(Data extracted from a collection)
+++

Below is a small trained network, with its code and all its weights. Each question gives an input and a class and asks what happens when units are switched off, that is, made to give their printed mean instead of their output.

import numpy as np


def w(rows, s, z=0):
    codes = np.array(rows[::2]) - 128.0
    scale = np.full(codes.shape[1], s)
    scale[-1] = z or s
    return codes * scale


def norm(h):
    return h / np.sqrt((h * h).mean(-1, keepdims=True) + 1e-5)


def f(y):
    return y / 2 * (1 + np.tanh(0.7978845608 * (y + 0.044715 * y**3)))


def log_softmax(a):
    a = a - a.max(-1, keepdims=True)
    return a - np.log(np.exp(a).sum(-1, keepdims=True))


def net(x, mask):
    res = np.array(x, float).reshape(1, 5) / 4 @ E
    u = 0
    for l in range(2):
        y = f(norm(res) @ A[l][:, :-1].T + A[l][:, -1])
        res = res + np.where(mask[u : u + 5], y, B[l][:, -1]) @ B[l][:, :-1]
        u += 5
    return log_softmax(norm(res)[-1] @ U[:, :-1].T + U[:, -1])


A, B = {}, {}
E = w([
[172,185,76,121,82,150,145,76,203,156,165],'x0',
[82,186,63,126,151,166,169,81,157,76,157],'x1',
[160,198,78,162,126,171,180,160,2,123,129],'x2',
[128,123,102,138,157,117,56,114,107,137,158],'x3',
[143,139,72,121,137,104,99,156,162,119,164],'x4',
],0.0098)
A[0] = w([
[94,115,43,80,99,174,138,2,173,123,97,77],'L0N0',
[148,94,178,168,175,118,126,163,115,200,122,91],'L0N1',
[169,153,28,226,100,249,143,121,112,157,109,132],'L0N2',
[61,128,76,145,234,196,199,129,121,64,115,140],'L0N3',
[50,110,93,31,116,151,153,69,145,157,181,5],'L0N4',
],0.0068,0.0025)
B[0] = w([
[241,177,74,110,225,40,254,71,103,59,113,200],'L0N0',
[80,165,89,166,95,133,164,129,180,46,158,170],'L0N1',
[66,87,202,203,126,143,44,162,189,183,93,254],'L0N2',
[73,11,87,124,127,181,68,103,175,177,98,253],'L0N3',
[153,132,119,77,120,93,199,125,126,134,144,152],'L0N4',
],0.0086,0.0057)
A[1] = w([
[125,79,147,89,124,179,117,219,49,194,106,117],'L1N0',
[3,176,125,81,180,158,56,130,136,123,138,45],'L1N1',
[135,181,204,129,138,122,170,136,183,218,156,18],'L1N2',
[135,58,114,112,91,177,130,51,226,200,176,38],'L1N3',
[65,159,35,146,173,132,116,172,6,137,88,3],'L1N4',
],0.0067,0.00058)
B[1] = w([
[152,181,53,94,93,93,181,115,132,122,90,245],'L1N0',
[79,82,81,103,112,135,145,129,227,181,99,230],'L1N1',
[106,87,152,200,159,86,112,160,139,184,153,165],'L1N2',
[130,97,254,112,193,181,102,97,129,54,162,252],'L1N3',
[110,171,136,100,108,89,210,114,174,109,155,253],'L1N4',
],0.0091,0.0044)
U = w([
[70,85,161,172,76,115,2,213,118,224,91,194],'0',
[129,120,190,117,222,195,61,103,138,158,210,185],'1',
[178,234,110,103,182,104,148,143,27,84,171,5],'2',
],0.0067,0.0011)

Each question gives the input, the list of numbers given to net, and the class t.
The units are the neurons (one row each of A and B). Each row of codes is followed by its name. A weight is (code - 128) times the scale printed after its matrix; where a second scale follows, it is the last column's (A, B and U).
mask holds one flag per neuron, layer by layer. A switched-off neuron (its flag False) gives its mean, the last column of its row in B, instead of its output. The means were averaged over made-up inputs and are rounded, as every weight is.
A unit's drop is (log p(t) with every unit on - log p(t) with that unit switched off) / (log p(t) with every unit on - log p(t) with every unit switched off).
The circuit of an input: a set's keep is (log p(t) with only the set's units on - log p(t) with every unit switched off) / (log p(t) with every unit on - log p(t) with every unit switched off). Starting from all 10 units, units are removed one at a time, each time the one whose removal leaves the highest keep (on an exact tie, the one counted first), for as long as the keep stays at least 0.8.
circuit, biggest first: the units of the circuit, biggest drop first
top k neurons: the k neurons with the biggest drops, biggest first
k most important neurons of layer l: the k neurons of layer l with the biggest drops, biggest first
drop when u is switched off: that unit's drop, to one decimal
input [-7,5,5,-6,7], class 0: circuit, biggest first	[L0N3]
input [-8,8,3,7,5], class 0: 2 most important neurons of layer 0	[L0N3, L0N0]
input [6,2,-2,6,6], class 2: circuit, biggest first	[L0N0, L0N3]
input [2,4,5,-6,5], class 1: top 2 neurons	[L1N3, L0N3]
input [-6,8,7,-3,-8], class 0: circuit, biggest first	[L0N3, L0N0]
input [5,2,-3,7,-1], class 2: top 2 neurons	[L0N0, L0N3]
input [6,8,8,-4,-4], class 1: 2 most important neurons of layer 1	[L1N0, L1N3]
input [3,-8,-3,1,7], class 1: top 3 neurons	[L1N3, L0N2, L1N1]
input [-5,2,8,-7,8], class 0: top 2 neurons	[L0N3, L0N2]
input [-1,8,6,3,-3], class 0: top 3 neurons	[L0N2, L1N1, L0N3]
input [5,7,5,-8,1], class 1: top 2 neurons	[L0N2, L0N3]
input [1,3,-4,5,2], class 2: circuit, biggest first	[L0N0, L0N2]
input [-6,-7,1,-1,2], class 2: 2 most important neurons of layer 0	[L0N2, L0N3]
input [3,8,-4,-7,2], class 2: most important neuron of layer 0	[L0N0]
input [6,-6,8,6,3], class 0: 2 most important neurons of layer 0	[L0N2, L0N0]
input [-8,6,4,1,-1], class 0: top 2 neurons	[L0N3, L0N0]
input [-4,5,2,1,-4], class 0: top 2 neurons	[L0N0, L1N1]
input [5,-6,-2,-3,7], class 1: top 3 neurons	[L1N3, L0N2, L1N1]
input [-3,-2,2,3,-1], class 2: 2 most important neurons of layer 0	[L0N2, L0N3]
input [5,3,-3,2,-3], class 2: circuit, biggest first	[L0N0]
input [-6,8,1,-3,4], class 0: top 2 neurons	[L0N3, L1N1]
input [5,-6,8,-4,7], class 0: 2 most important neurons of layer 0	[L0N2, L0N0]
input [4,-8,-5,8,-1], class 1: 2 most important neurons of layer 0	[L0N2, L0N1]
input [-1,-8,8,-1,-6], class 2: top 2 neurons	[L1N0, L0N3]
input [-2,-6,2,-3,8], class 2: 2 most important neurons of layer 0	[L0N2, L0N3]
input [6,3,-2,-8,-5], class 2: top 2 neurons	[L0N0, L0N3]
input [-5,-4,7,6,4], class 2: most important neuron of layer 1	[L1N4]
input [-5,3,8,7,8], class 0: drop when L0N2 is switched off	0.3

+++

Check each line of the entries, and copy the ones that contain "mean".

Below is a small trained network, with its code and all its weights. Each question gives an input and a class and asks what happens when units are switched off, that is, made to give their printed mean instead of their output.
    return h / np.sqrt((h * h).mean(-1, keepdims=True) + 1e-5)
mask holds one flag per neuron, layer by layer. A switched-off neuron (its flag False) gives its mean, the last column of its row in B, instead of its output. The means were averaged over made-up inputs and are rounded, as every weight is.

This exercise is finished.